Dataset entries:
In the data rows, zero lies at 7.5, halfway between 7 and 8.
Some points, each followed by its number:
[ 5  7  8  7  5  7  6  8  6  6  6  7  6 10 10  6  9 11  6  6  7  8  7  7  7  6  6  7  9  8  6  8] 0
[ 7  6  6  6  7 10  9  7  5  8  8  5 10  5  6 10  6  7 11  8  6  5  6  9 11 11  5  6 10  7  7  7] 1
[ 5  6  7  7  8 10 10  6  8 10  4  8 10  9  7  5  5  5  5 10  5  5  7  7  8 11 10  6  9  8  8  7] 2
[13  8  6  4  6 11 11  4 14 11  6  4  3  7  6  9  3  8 10  9  8  4  8  9 10  4 12  2  7  6  8 11] 3
[12  5  4  4  1  9  6  8  9  5 15  3  7  6  5 10  4  8  8  9  3  7  5 12 10  4  8  9  8  4  8  5] 4
[ 4  6  8 14 12  6  4  8  7  7 11 12  6 11  8  2  6  5  6  5  7 12 13  3  4 12 10 13  8  7 13  2] 5
[11 13  8  7 10  8  6  5 11 11  5  7  7  6  9  7  7  7  8 10  9  7  6  5  5  5  8  7  5 10  7  8] 6
[ 4  8  6  9  6 12  5  9  9  2  9  7  9  8  7  5  6 12  5  4  2  5  6 10  8  9  6  4 11  2  3  9] 7
[ 5  5  6  6 11 11 12  5 12 10  6  5  9  7  8  6  6  7  7 10  5  7  6  9 11 10  7  6 12  6  6  5] 8
[ 8  7  7  7  6  6  4  9  6  6 11  6 11  7  6  7  7 11  8  6  8  6  6  8  8  6  3  6  8  6  6 11] 9
[10  8  9  9  5  3  5  7  5  6  9  7 10  6  8  6 10 10 11  6 10  7  8  5  5  8  5  7  4 12  7 12] 10
[ 3  4  3  1  4  8 10 12  5  4 11 10  8 10  4  5 10  9  8  6  9  6  7 15  7 12  4 10  7  8  5  7] 11
[ 3  6  6  7  8  6  7 13  7  7  9  5  4  8  3  5  9  8  7  6  6  9  8 11  8  7  8 10  6  7  7  7] 12
[12  5  6  7  5  4  5  8  5  7 12  8 11  7  5  7  8 10 10  7 10  5  6  7  5  5  5  7  6  5  6 13] 13
[ 8  5  7 14 13  4  9  9  6  4  7 12  5 15 10  2  6  6  5  6  3 15 13  0  2 13 10 11  8 11 15  3] 14
[ 9  4  7  6  6  5  5 11  6  7 11  7  7  8  5  9  8 10  7  5 12  5  7 10  8  7  5  8  5  5  7 11] 15
[ 6  6  7  7  8  4  3  7  0  5 13  8  5  3 10 11 10  4  7  1  8  9  8 11  8  4  9  6  7  5  9  7] 16
[ 5  7  8 15 13  5  5  5  5  5  8 15  5  9  5  8  6  7  5  8  6 10 15  4  3  8  8 12  6  9 11  6] 17
[ 5  6  6  6  6  7  7 11  5  6  9  7  8  9  7  7  8 10  7  5  8  6  6 10 10  8  6  7  7  6  7  8] 18
[ 6  5  7  8  6  4  6 11  5  6  8 10  5  9  3  8  6  6  5  5  8  7 11  7  5  6 10 11  5  5  8  6] 19
[ 6  6  7  6  5  7  6  9  5  6  9  7 11  8  7  7  7 11  8  6  7  6  7  9  9  9  5  6 10  6  6  9] 20
[10 11 11  7  5  5  4  7  5  5  8  6 15  9  5 10  7 13 11  6 11  8  8 12 12  6  1  4  4  9  6 12] 21
New points follow, each followed by the numbers of its three nearest points above, nearest first.
[ 8  9 12  9  7  4  5  7  5  5  8  9 10  5  9  6 12 11 13  5 11  9  7  4  5  6  3  8  5 14  7 12] 10 9 13
[ 6 15 13  8  6 10  5  6 15  8  6  6  4  4 15  8 11  9  7  6 13 11  7  4  4  4 15  7  6 12  7  9] 6 0 10
[ 8 10 14  9  5  5  5  7  4  6  7 10  9  5  8  7 15 10 13  6 11 11  6  4  5  7  4  6  5 15  8 11] 10 0 9
[ 9 11 10  7  9 11  8  5 10 10  6  6  6  5  7 12  6  5  7 11  8  6  6  6  6  4 11  6  9  8  7  6] 6 2 3
[12 14 11  8  9  8  8  5  9 10  5  6  6  5  7  8  7  6  7  9 10  7  6  5  6  4  8  4  6  9  8  6] 6 3 0
[13 10  7  7  7  7  6  5 11 12  5  6  7  5  6  7  6  6  7 11  9  6  5  7  6  5  8  7  6  9  7  9] 6 3 2
[ 6  6  8  7  6 10  8  6 10  6  6  6  8  8 10  8  9 10  6  6  8  7  6  8  8  6  9  7  9  8  5  7] 0 18 20
[11  9  6  3  6  8  9  4  9 10  4  3  8  5  7  8 11  5  7  7 11  7  6  9  9  6 11  6  5  8  5  4] 6 1 3
[10  6  5  8  7  9  9  7 10 10  5  7  8  8  6  7  5  5  2 12  8  4  6  7 13  7  8  7  8  9  9  6] 2 8 1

**Your goal**:
Starting at the line that contains "12] 10 9 13", print every line through the last one of the records, exactly and with nothing else.

**Exercise answer**:
[ 8  9 12  9  7  4  5  7  5  5  8  9 10  5  9  6 12 11 13  5 11  9  7  4  5  6  3  8  5 14  7 12] 10 9 13
[ 6 15 13  8  6 10  5  6 15  8  6  6  4  4 15  8 11  9  7  6 13 11  7  4  4  4 15  7  6 12  7  9] 6 0 10
[ 8 10 14  9  5  5  5  7  4  6  7 10  9  5  8  7 15 10 13  6 11 11  6  4  5  7  4  6  5 15  8 11] 10 0 9
[ 9 11 10  7  9 11  8  5 10 10  6  6  6  5  7 12  6  5  7 11  8  6  6  6  6  4 11  6  9  8  7  6] 6 2 3
[12 14 11  8  9  8  8  5  9 10  5  6  6  5  7  8  7  6  7  9 10  7  6  5  6  4  8  4  6  9  8  6] 6 3 0
[13 10  7  7  7  7  6  5 11 12  5  6  7  5  6  7  6  6  7 11  9  6  5  7  6  5  8  7  6  9  7  9] 6 3 2
[ 6  6  8  7  6 10  8  6 10  6  6  6  8  8 10  8  9 10  6  6  8  7  6  8  8  6  9  7  9  8  5  7] 0 18 20
[11  9  6  3  6  8  9  4  9 10  4  3  8  5  7  8 11  5  7  7 11  7  6  9  9  6 11  6  5  8  5  4] 6 1 3
[10  6  5  8  7  9  9  7 10 10  5  7  8  8  6  7  5  5  2 12  8  4  6  7 13  7  8  7  8  9  9  6] 2 8 1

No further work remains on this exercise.